(Dataset entries)
Below is a small trained network, with its code and all its weights. Each question gives an input and a target symbol and asks what happens when units are switched off, that is, made to give their printed mean instead of their output.

import numpy as np


def w(rows, s, z=0):
    codes = np.array(rows[::2]) - 128.0
    scale = np.full(codes.shape[1], s)
    scale[-1] = z or s
    return codes * scale


def f(y):
    return np.maximum(y, 0)


def softmax(a):
    e = np.exp(a - a.max(-1, keepdims=True))
    return e / e.sum(-1, keepdims=True)


def log_softmax(a):
    a = a - a.max(-1, keepdims=True)
    return a - np.log(np.exp(a).sum(-1, keepdims=True))


def net(x, mask):
    ids = ['αβγεζηθλμξπτφψ'.index(c) for c in x.split()]
    T = len(ids)
    res = E[ids] + P[:T]
    r = res
    for j in range(2):
        rows = slice(3 * j, 3 * j + 3)
        q, k, v = (r @ M[0][rows].T for M in (Q, K, V))
        z = softmax(np.where(np.tri(T) > 0, q @ k.T / 3**0.5, -1e9)) @ v
        o = O[0][rows]
        res = res + np.where(mask[j], z, o[:, -1]) @ o[:, :-1]
    y = f(res @ A[0][:, :-1].T + A[0][:, -1])
    res = res + np.where(mask[2:10], y, B[0][:, -1]) @ B[0][:, :-1]
    return log_softmax(res[-1] @ U[:, :-1].T + U[:, -1])


Q, K, V, O, A, B = {}, {}, {}, {}, {}, {}
E = w([
[151,71,201,127,47,119,196],'α',
[198,82,98,141,166,119,174],'β',
[151,128,150,123,155,160,111],'γ',
[126,109,109,151,92,221,229],'ε',
[177,134,115,54,164,139,171],'ζ',
[97,186,95,90,78,175,110],'η',
[169,148,146,99,124,128,149],'θ',
[141,138,154,154,136,94,129],'λ',
[119,84,132,227,85,130,73],'μ',
[178,119,195,71,188,167,91],'ξ',
[148,190,166,157,179,23,133],'π',
[78,182,205,200,102,210,70],'τ',
[170,86,79,47,108,75,38],'φ',
[115,113,2,145,168,176,81],'ψ',
],0.0087)
P = w([
[161,47,146,137,138,139,107],'0',
[206,145,130,135,105,143,106],'1',
[197,147,131,143,114,135,114],'2',
[226,210,132,122,82,136,105],'3',
[73,126,148,131,136,123,125],'4',
[95,145,131,115,126,132,131],'5',
[2,82,147,124,161,109,157],'6',
[140,166,110,97,129,152,142],'7',
[110,156,110,115,132,135,152],'8',
[213,184,78,104,132,173,161],'9',
[82,159,118,129,126,130,136],'10',
[100,168,105,123,126,138,143],'11',
],0.0098)
Q[0] = w([
[255,180,138,172,92,163,101],'h1',
[129,160,69,114,128,158,187],'h1',
[35,71,157,100,147,101,121],'h1',
[7,61,157,120,175,73,146],'h2',
[130,115,142,168,123,110,107],'h2',
[49,101,135,98,148,139,162],'h2',
],0.0089)
K[0] = w([
[1,16,127,135,165,100,123],'h1',
[98,166,147,95,149,88,132],'h1',
[219,178,108,150,89,163,111],'h1',
[228,193,101,127,49,128,65],'h2',
[144,109,128,121,127,129,97],'h2',
[184,203,129,126,76,120,128],'h2',
],0.0092)
V[0] = w([
[93,33,39,198,63,178,113],'h1',
[105,173,34,54,90,121,2],'h1',
[130,190,89,30,59,175,197],'h1',
[177,95,88,91,230,194,86],'h2',
[155,97,55,184,90,107,246],'h2',
[69,177,168,201,96,108,95],'h2',
],0.0087)
O[0] = w([
[29,17,98,87,68,115,90,109],'h1',
[168,131,9,140,102,167,61,115],'h1',
[254,143,116,36,53,148,143,132],'h1',
[122,86,105,120,211,201,149,253],'h2',
[31,127,126,65,82,100,200,73],'h2',
[124,168,163,226,51,107,66,34],'h2',
],0.0082,0.0022)
A[0] = w([
[172,139,191,85,128,120,201,222],'n1',
[151,140,110,228,157,119,116,255],'n2',
[132,238,123,113,45,118,121,109],'n3',
[223,148,46,124,195,163,129,168],'n4',
[198,73,158,135,92,103,115,188],'n5',
[91,180,146,142,3,179,62,106],'n6',
[163,71,156,122,106,110,99,245],'n7',
[77,161,146,189,181,221,189,145],'n8',
],0.006,0.0049)
B[0] = w([
[99,189,191,37,103,146,153,237],'n1',
[50,213,138,128,135,117,33,221],'n2',
[191,170,161,121,150,80,168,156],'n3',
[141,138,127,48,205,122,77,254],'n4',
[70,101,183,53,59,136,25,168],'n5',
[254,163,132,164,111,125,178,153],'n6',
[64,167,161,30,40,123,23,205],'n7',
[89,138,185,152,182,213,158,192],'n8',
],0.006,0.0063)
U = w([
[72,138,162,87,132,171,81,210],'α',
[162,174,114,90,136,130,160,201],'β',
[199,55,136,106,170,113,183,52],'γ',
[130,103,179,127,93,77,155,49],'ε',
[126,113,163,100,42,106,169,90],'ζ',
[191,115,92,90,82,104,69,118],'η',
[80,98,119,172,101,91,117,90],'θ',
[97,124,104,129,108,191,232,160],'λ',
[101,129,122,198,73,114,85,143],'μ',
[183,126,153,153,201,168,120,2],'ξ',
[150,170,185,218,115,149,124,113],'π',
[114,124,5,143,171,128,121,119],'τ',
[115,182,131,154,164,1,138,151],'φ',
[129,60,68,144,93,178,118,116],'ψ',
],0.0072,0.0046)

Each question gives the input, a string of symbols that net reads in full, and the target symbol t.
The units are the heads (3 rows each of Q, K, V and O) and the neurons (one row each of A and B). Each row of codes is followed by its name. A weight is (code - 128) times the scale printed after its matrix; where a second scale follows, it is the last column's (O, A, B and U).
mask holds one flag per unit, heads first, then neurons. A switched-off unit (its flag False) gives its mean, the last column of its rows in O or B, instead of its output. The means were averaged over made-up inputs and are rounded, as every weight is.
A unit's drop is (log p(t) with every unit on - log p(t) with that unit switched off) / (log p(t) with every unit on - log p(t) with every unit switched off).
The circuit of an input: a set's keep is (log p(t) with only the set's units on - log p(t) with every unit switched off) / (log p(t) with every unit on - log p(t) with every unit switched off). Starting from all 10 units, units are removed one at a time, each time the one whose removal leaves the highest keep (on an exact tie, the one counted first), for as long as the keep stays at least 0.8.
units of the circuit, in order: the units of the circuit, biggest drop first
top k neurons: the k neurons with the biggest drops, biggest first
which heads matter: for each layer, one digit per head in row order, 1 if its drop is at least 0.15 and else 0, layers parted by /
drop of u: that unit's drop, to one decimal
input η ψ ξ ζ μ λ η, target β: units of the circuit, in order -> (h1)
input α μ η τ τ, target π: units of the circuit, in order -> (h2 n6)
input η α η η, target η: units of the circuit, in order -> (h1 n8 n6)
input η φ φ α, target η: units of the circuit, in order -> (h1 n8 n5)
input η φ η π, target η: which heads matter -> 10
input η θ β β μ ψ η θ η θ, target η: which heads matter -> 11
input η η φ θ, target η: which heads matter -> 10
input ξ η η β η φ, target η: which heads matter -> 10
input λ α ξ φ ξ η ψ, target τ: which heads matter -> 10
input β η β ε, target λ: which heads matter -> 11
input ε θ ξ η ζ τ φ, target η: drop of h2 -> 0.1
input τ η η ξ ψ η η μ η λ, target η: drop of h1 -> 0.7
input β η ε, target λ: drop of h1 -> 0.2
input π ξ τ, target π: drop of h2 -> 0.2
input λ ε ξ ε ξ η ε α, target ζ: top neuron -> (n4)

## ABOUT THIS EXERCISE:
Please transcribe the records in full, keeping every word as it is.

## SOLUTION:
Below is a small trained network, with its code and all its weights. Each question gives an input and a target symbol and asks what happens when units are switched off, that is, made to give their printed mean instead of their output.

import numpy as np


def w(rows, s, z=0):
    codes = np.array(rows[::2]) - 128.0
    scale = np.full(codes.shape[1], s)
    scale[-1] = z or s
    return codes * scale


def f(y):
    return np.maximum(y, 0)


def softmax(a):
    e = np.exp(a - a.max(-1, keepdims=True))
    return e / e.sum(-1, keepdims=True)


def log_softmax(a):
    a = a - a.max(-1, keepdims=True)
    return a - np.log(np.exp(a).sum(-1, keepdims=True))


def net(x, mask):
    ids = ['αβγεζηθλμξπτφψ'.index(c) for c in x.split()]
    T = len(ids)
    res = E[ids] + P[:T]
    r = res
    for j in range(2):
        rows = slice(3 * j, 3 * j + 3)
        q, k, v = (r @ M[0][rows].T for M in (Q, K, V))
        z = softmax(np.where(np.tri(T) > 0, q @ k.T / 3**0.5, -1e9)) @ v
        o = O[0][rows]
        res = res + np.where(mask[j], z, o[:, -1]) @ o[:, :-1]
    y = f(res @ A[0][:, :-1].T + A[0][:, -1])
    res = res + np.where(mask[2:10], y, B[0][:, -1]) @ B[0][:, :-1]
    return log_softmax(res[-1] @ U[:, :-1].T + U[:, -1])


Q, K, V, O, A, B = {}, {}, {}, {}, {}, {}
E = w([
[151,71,201,127,47,119,196],'α',
[198,82,98,141,166,119,174],'β',
[151,128,150,123,155,160,111],'γ',
[126,109,109,151,92,221,229],'ε',
[177,134,115,54,164,139,171],'ζ',
[97,186,95,90,78,175,110],'η',
[169,148,146,99,124,128,149],'θ',
[141,138,154,154,136,94,129],'λ',
[119,84,132,227,85,130,73],'μ',
[178,119,195,71,188,167,91],'ξ',
[148,190,166,157,179,23,133],'π',
[78,182,205,200,102,210,70],'τ',
[170,86,79,47,108,75,38],'φ',
[115,113,2,145,168,176,81],'ψ',
],0.0087)
P = w([
[161,47,146,137,138,139,107],'0',
[206,145,130,135,105,143,106],'1',
[197,147,131,143,114,135,114],'2',
[226,210,132,122,82,136,105],'3',
[73,126,148,131,136,123,125],'4',
[95,145,131,115,126,132,131],'5',
[2,82,147,124,161,109,157],'6',
[140,166,110,97,129,152,142],'7',
[110,156,110,115,132,135,152],'8',
[213,184,78,104,132,173,161],'9',
[82,159,118,129,126,130,136],'10',
[100,168,105,123,126,138,143],'11',
],0.0098)
Q[0] = w([
[255,180,138,172,92,163,101],'h1',
[129,160,69,114,128,158,187],'h1',
[35,71,157,100,147,101,121],'h1',
[7,61,157,120,175,73,146],'h2',
[130,115,142,168,123,110,107],'h2',
[49,101,135,98,148,139,162],'h2',
],0.0089)
K[0] = w([
[1,16,127,135,165,100,123],'h1',
[98,166,147,95,149,88,132],'h1',
[219,178,108,150,89,163,111],'h1',
[228,193,101,127,49,128,65],'h2',
[144,109,128,121,127,129,97],'h2',
[184,203,129,126,76,120,128],'h2',
],0.0092)
V[0] = w([
[93,33,39,198,63,178,113],'h1',
[105,173,34,54,90,121,2],'h1',
[130,190,89,30,59,175,197],'h1',
[177,95,88,91,230,194,86],'h2',
[155,97,55,184,90,107,246],'h2',
[69,177,168,201,96,108,95],'h2',
],0.0087)
O[0] = w([
[29,17,98,87,68,115,90,109],'h1',
[168,131,9,140,102,167,61,115],'h1',
[254,143,116,36,53,148,143,132],'h1',
[122,86,105,120,211,201,149,253],'h2',
[31,127,126,65,82,100,200,73],'h2',
[124,168,163,226,51,107,66,34],'h2',
],0.0082,0.0022)
A[0] = w([
[172,139,191,85,128,120,201,222],'n1',
[151,140,110,228,157,119,116,255],'n2',
[132,238,123,113,45,118,121,109],'n3',
[223,148,46,124,195,163,129,168],'n4',
[198,73,158,135,92,103,115,188],'n5',
[91,180,146,142,3,179,62,106],'n6',
[163,71,156,122,106,110,99,245],'n7',
[77,161,146,189,181,221,189,145],'n8',
],0.006,0.0049)
B[0] = w([
[99,189,191,37,103,146,153,237],'n1',
[50,213,138,128,135,117,33,221],'n2',
[191,170,161,121,150,80,168,156],'n3',
[141,138,127,48,205,122,77,254],'n4',
[70,101,183,53,59,136,25,168],'n5',
[254,163,132,164,111,125,178,153],'n6',
[64,167,161,30,40,123,23,205],'n7',
[89,138,185,152,182,213,158,192],'n8',
],0.006,0.0063)
U = w([
[72,138,162,87,132,171,81,210],'α',
[162,174,114,90,136,130,160,201],'β',
[199,55,136,106,170,113,183,52],'γ',
[130,103,179,127,93,77,155,49],'ε',
[126,113,163,100,42,106,169,90],'ζ',
[191,115,92,90,82,104,69,118],'η',
[80,98,119,172,101,91,117,90],'θ',
[97,124,104,129,108,191,232,160],'λ',
[101,129,122,198,73,114,85,143],'μ',
[183,126,153,153,201,168,120,2],'ξ',
[150,170,185,218,115,149,124,113],'π',
[114,124,5,143,171,128,121,119],'τ',
[115,182,131,154,164,1,138,151],'φ',
[129,60,68,144,93,178,118,116],'ψ',
],0.0072,0.0046)

Each question gives the input, a string of symbols that net reads in full, and the target symbol t.
The units are the heads (3 rows each of Q, K, V and O) and the neurons (one row each of A and B). Each row of codes is followed by its name. A weight is (code - 128) times the scale printed after its matrix; where a second scale follows, it is the last column's (O, A, B and U).
mask holds one flag per unit, heads first, then neurons. A switched-off unit (its flag False) gives its mean, the last column of its rows in O or B, instead of its output. The means were averaged over made-up inputs and are rounded, as every weight is.
A unit's drop is (log p(t) with every unit on - log p(t) with that unit switched off) / (log p(t) with every unit on - log p(t) with every unit switched off).
The circuit of an input: a set's keep is (log p(t) with only the set's units on - log p(t) with every unit switched off) / (log p(t) with every unit on - log p(t) with every unit switched off). Starting from all 10 units, units are removed one at a time, each time the one whose removal leaves the highest keep (on an exact tie, the one counted first), for as long as the keep stays at least 0.8.
units of the circuit, in order: the units of the circuit, biggest drop first
top k neurons: the k neurons with the biggest drops, biggest first
which heads matter: for each layer, one digit per head in row order, 1 if its drop is at least 0.15 and else 0, layers parted by /
drop of u: that unit's drop, to one decimal
input η ψ ξ ζ μ λ η, target β: units of the circuit, in order -> (h1)
input α μ η τ τ, target π: units of the circuit, in order -> (h2 n6)
input η α η η, target η: units of the circuit, in order -> (h1 n8 n6)
input η φ φ α, target η: units of the circuit, in order -> (h1 n8 n5)
input η φ η π, target η: which heads matter -> 10
input η θ β β μ ψ η θ η θ, target η: which heads matter -> 11
input η η φ θ, target η: which heads matter -> 10
input ξ η η β η φ, target η: which heads matter -> 10
input λ α ξ φ ξ η ψ, target τ: which heads matter -> 10
input β η β ε, target λ: which heads matter -> 11
input ε θ ξ η ζ τ φ, target η: drop of h2 -> 0.1
input τ η η ξ ψ η η μ η λ, target η: drop of h1 -> 0.7
input β η ε, target λ: drop of h1 -> 0.2
input π ξ τ, target π: drop of h2 -> 0.2
input λ ε ξ ε ξ η ε α, target ζ: top neuron -> (n4)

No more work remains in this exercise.